◆ What you are asked to do ◆
Which lines of the records below contain the word "diagonal"? Copy each of them out.

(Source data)
-- Opening Marker --
-0.2,-0.1,-0.5,-0.6,-0.2,-0.5,-0.3,-0.5,-0.4,-0.7,-0.5,-0.3,-0.7,-0.5,-0.4
2.3,1.7,0.2,-0.3,-0.4,-1.2,0.3,1.0,-1.6,0.7,-1.0,-2.2,-1.0,1.8,-0.3
-0.6,-0.2,-0.5,-0.8,0.0,-0.4,-0.6,-0.9,-0.2,-1.1,-0.5,0.2,-0.8,-1.1,-0.6
-0.7,-1.1,-0.5,-0.2,-0.8,-0.5,-0.5,-0.4,-0.6,-0.2,-0.5,-0.6,-0.2,-0.4,-0.5
Report the 1st entry in reading order.
-0.2
The 3rd entry on the diagonal from the top-right corner -> -0.8
The second entry on the main diagonal: 1.7
The entry in the top-right corner is -0.4
Report the bottom-left entry.
-0.7
Report the last entry in the row that holds the smallest entry.
-0.3
Report the bottom-right entry.
-0.5
Report the second smallest entry.
-1.6
The smallest entry in the last column is -0.6
The bottom entry of the column that holds the smallest entry -> -0.6
Report the entry directly below the smallest entry.
0.2
Report the 4th entry in reading order.
-0.6
The entry directly below 0.0: -0.8
Report the top entry of the column that holds the smallest entry.
-0.3
The second entry, reading row by row -> -0.1
Report the first entry of the smallest entry's row.
2.3
The third entry from the end, reading row by row is -0.2
Report the 5th-last entry, reading row by row.
-0.5
The entry directly below 1.7 -> -0.2
Report the entry directly below 1.0.
-0.9
Report the 3rd entry on the main diagonal.
-0.5
Report the 2nd entry on the diagonal from the top-right corner.
1.8
The entry directly below -0.9 is -0.4
The entry just left of -1.6 is 1.0
The entry just left of the smallest entry: -1.0

x =
[[ 11.42  -2.90   7.61  -4.31  20.89]
 [  0.45 -12.32  -1.62  13.03  -5.81]
 [ 15.42  -2.34   8.76   0.12  13.58]
 [ 11.03 -16.04  -8.25   9.89  -5.72]
 [  6.98  -1.82 -11.38 -12.09   1.10]]
The last entry, reading row by row -> 1.10
The entry just left of 7.61 -> -2.90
-- Closing Marker --
◆ Solution ◆
The 3rd entry on the diagonal from the top-right corner -> -0.8
The second entry on the main diagonal: 1.7
Report the 3rd entry on the main diagonal.
Report the 2nd entry on the diagonal from the top-right corner.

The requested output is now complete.